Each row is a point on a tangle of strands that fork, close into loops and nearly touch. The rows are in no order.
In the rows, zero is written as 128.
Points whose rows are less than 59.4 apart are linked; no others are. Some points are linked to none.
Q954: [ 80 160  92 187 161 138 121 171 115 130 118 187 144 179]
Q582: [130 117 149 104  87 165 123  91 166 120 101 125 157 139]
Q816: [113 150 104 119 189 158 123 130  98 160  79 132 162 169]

● ● ● ● ● ● ●

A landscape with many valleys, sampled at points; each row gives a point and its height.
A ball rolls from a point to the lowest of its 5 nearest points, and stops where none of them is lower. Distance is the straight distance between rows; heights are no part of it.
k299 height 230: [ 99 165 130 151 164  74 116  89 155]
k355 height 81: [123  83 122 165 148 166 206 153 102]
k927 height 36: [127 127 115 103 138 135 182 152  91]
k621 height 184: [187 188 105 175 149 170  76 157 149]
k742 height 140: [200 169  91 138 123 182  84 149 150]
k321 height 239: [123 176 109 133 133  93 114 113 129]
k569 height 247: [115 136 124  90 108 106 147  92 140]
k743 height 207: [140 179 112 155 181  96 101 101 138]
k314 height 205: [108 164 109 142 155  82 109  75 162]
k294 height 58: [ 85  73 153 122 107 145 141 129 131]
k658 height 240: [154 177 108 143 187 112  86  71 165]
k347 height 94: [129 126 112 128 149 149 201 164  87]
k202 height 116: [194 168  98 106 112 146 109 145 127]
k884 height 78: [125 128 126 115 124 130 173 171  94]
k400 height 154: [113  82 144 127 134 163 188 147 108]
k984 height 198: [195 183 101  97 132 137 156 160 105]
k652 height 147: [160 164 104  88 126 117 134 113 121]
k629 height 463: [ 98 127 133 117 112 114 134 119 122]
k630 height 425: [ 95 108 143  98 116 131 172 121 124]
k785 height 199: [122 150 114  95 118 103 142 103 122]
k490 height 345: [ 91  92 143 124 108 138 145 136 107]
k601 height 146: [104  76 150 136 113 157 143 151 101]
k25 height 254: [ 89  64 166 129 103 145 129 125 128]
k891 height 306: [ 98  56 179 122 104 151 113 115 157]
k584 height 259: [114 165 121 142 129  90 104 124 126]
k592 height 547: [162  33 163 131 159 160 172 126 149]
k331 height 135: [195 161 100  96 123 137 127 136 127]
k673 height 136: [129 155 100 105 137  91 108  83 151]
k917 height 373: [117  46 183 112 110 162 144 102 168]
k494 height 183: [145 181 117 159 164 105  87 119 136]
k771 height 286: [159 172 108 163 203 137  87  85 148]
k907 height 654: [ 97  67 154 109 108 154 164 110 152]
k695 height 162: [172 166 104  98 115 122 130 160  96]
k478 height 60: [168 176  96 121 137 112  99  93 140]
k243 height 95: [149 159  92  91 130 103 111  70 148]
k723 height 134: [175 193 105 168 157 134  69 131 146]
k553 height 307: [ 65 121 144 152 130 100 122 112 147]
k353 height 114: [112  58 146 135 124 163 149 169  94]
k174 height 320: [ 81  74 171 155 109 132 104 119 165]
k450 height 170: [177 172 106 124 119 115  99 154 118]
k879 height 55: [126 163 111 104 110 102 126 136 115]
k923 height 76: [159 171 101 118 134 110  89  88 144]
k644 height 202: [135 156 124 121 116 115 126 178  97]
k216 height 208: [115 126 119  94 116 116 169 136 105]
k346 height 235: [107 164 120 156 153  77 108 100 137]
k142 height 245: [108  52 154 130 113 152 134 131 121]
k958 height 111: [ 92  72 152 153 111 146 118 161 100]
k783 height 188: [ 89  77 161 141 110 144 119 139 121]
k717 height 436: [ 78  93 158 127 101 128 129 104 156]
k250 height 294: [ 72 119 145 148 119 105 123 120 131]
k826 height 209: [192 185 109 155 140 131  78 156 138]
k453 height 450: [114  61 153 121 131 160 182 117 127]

● ● ● ● ● ● ●

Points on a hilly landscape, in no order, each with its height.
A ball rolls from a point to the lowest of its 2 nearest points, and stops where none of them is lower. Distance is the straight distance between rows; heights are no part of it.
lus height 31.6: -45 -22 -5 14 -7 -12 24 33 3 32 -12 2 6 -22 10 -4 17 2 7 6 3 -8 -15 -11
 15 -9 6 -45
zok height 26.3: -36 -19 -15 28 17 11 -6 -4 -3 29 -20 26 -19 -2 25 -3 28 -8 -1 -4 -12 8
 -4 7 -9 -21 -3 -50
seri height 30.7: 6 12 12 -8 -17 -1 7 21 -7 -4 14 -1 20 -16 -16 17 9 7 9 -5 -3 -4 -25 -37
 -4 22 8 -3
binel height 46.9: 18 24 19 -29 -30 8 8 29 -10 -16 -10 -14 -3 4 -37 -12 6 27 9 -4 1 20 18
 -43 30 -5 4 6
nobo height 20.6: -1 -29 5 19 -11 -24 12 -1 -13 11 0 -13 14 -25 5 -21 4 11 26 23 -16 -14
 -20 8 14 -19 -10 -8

● ● ● ● ● ● ●

▸ ACTION ITEM
Which of the lines above include the word "where"? Copy each of them.

▸ FINISHED EXERCISE
A ball rolls from a point to the lowest of its 5 nearest points, and stops where none of them is lower. Distance is the straight distance between rows; heights are no part of it.
A ball rolls from a point to the lowest of its 2 nearest points, and stops where none of them is lower. Distance is the straight distance between rows; heights are no part of it.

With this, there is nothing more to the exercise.